◆ **Exercise prompt**: For the records below, say how many lines contain the string "nize". Give the number only.
--- Data to process Enclosed Below ---
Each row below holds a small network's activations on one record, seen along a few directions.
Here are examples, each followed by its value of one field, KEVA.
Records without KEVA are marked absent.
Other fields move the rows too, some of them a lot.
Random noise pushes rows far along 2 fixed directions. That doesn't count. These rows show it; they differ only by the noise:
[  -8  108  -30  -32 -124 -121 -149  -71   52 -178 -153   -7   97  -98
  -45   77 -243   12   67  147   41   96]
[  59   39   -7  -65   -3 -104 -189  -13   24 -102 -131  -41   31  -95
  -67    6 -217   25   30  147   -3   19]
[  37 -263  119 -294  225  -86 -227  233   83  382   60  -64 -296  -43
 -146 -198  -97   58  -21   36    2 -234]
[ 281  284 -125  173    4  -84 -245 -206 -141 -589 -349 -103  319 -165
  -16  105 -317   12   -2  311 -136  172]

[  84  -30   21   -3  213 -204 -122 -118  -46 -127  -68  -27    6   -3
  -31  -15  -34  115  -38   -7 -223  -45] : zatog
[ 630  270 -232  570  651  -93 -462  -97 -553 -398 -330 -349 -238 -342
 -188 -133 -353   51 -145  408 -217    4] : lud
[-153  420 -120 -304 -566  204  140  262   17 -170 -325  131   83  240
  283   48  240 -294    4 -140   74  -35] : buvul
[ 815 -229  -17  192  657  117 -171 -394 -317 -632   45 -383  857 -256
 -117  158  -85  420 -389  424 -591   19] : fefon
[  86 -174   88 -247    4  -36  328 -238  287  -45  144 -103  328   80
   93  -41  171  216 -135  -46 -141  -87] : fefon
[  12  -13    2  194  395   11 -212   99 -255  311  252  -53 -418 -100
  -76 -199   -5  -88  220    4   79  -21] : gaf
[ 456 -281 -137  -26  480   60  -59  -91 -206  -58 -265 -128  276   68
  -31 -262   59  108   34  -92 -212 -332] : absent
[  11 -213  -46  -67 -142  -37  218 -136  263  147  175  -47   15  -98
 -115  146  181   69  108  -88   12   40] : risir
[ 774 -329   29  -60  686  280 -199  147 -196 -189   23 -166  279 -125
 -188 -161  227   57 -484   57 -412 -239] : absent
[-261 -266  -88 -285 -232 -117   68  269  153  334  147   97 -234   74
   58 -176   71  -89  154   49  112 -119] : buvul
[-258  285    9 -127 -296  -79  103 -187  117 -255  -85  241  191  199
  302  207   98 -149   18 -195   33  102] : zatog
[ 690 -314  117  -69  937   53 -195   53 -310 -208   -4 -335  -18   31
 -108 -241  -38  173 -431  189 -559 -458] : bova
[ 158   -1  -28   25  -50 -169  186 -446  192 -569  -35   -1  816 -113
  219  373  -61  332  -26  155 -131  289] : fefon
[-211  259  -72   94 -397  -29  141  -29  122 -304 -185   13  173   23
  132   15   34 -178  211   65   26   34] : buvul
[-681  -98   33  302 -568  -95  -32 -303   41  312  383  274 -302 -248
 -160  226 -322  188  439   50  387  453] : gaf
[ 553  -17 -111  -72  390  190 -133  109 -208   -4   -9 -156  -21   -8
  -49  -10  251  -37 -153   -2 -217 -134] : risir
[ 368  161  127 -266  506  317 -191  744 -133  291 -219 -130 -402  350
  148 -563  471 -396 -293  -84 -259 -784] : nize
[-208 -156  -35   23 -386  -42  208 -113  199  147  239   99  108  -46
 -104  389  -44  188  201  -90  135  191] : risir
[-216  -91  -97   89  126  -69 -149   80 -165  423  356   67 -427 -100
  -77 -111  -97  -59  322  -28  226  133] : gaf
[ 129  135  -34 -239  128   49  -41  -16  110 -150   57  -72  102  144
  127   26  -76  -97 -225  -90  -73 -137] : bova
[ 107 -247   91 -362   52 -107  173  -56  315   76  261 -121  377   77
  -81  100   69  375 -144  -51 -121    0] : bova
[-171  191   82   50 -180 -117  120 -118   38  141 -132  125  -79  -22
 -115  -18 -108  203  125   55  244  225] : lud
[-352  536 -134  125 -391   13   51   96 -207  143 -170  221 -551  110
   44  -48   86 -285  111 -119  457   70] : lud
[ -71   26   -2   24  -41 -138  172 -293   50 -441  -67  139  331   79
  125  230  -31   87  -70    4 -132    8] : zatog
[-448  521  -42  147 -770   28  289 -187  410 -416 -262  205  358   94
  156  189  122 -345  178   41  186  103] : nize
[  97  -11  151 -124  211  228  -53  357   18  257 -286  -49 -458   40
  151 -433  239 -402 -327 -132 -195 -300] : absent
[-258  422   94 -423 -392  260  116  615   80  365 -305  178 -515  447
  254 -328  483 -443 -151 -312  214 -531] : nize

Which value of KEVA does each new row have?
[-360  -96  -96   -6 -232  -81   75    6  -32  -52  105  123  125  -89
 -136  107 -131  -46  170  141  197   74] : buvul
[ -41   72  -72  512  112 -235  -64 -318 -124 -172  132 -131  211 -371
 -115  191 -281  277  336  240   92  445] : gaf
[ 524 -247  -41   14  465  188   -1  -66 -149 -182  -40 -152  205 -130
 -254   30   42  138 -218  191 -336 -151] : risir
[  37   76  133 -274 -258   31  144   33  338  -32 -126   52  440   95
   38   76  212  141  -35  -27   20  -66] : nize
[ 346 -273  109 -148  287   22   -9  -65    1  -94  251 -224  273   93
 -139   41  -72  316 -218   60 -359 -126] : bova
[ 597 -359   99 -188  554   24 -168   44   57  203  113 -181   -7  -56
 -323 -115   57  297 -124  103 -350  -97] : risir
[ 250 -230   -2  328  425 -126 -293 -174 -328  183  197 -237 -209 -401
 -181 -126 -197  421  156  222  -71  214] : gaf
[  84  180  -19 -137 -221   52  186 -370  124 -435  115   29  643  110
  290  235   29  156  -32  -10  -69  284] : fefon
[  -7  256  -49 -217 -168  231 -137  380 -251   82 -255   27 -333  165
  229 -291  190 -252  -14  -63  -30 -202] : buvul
--- End of Enclosed Data to process ---
◆ **Completed task**: 4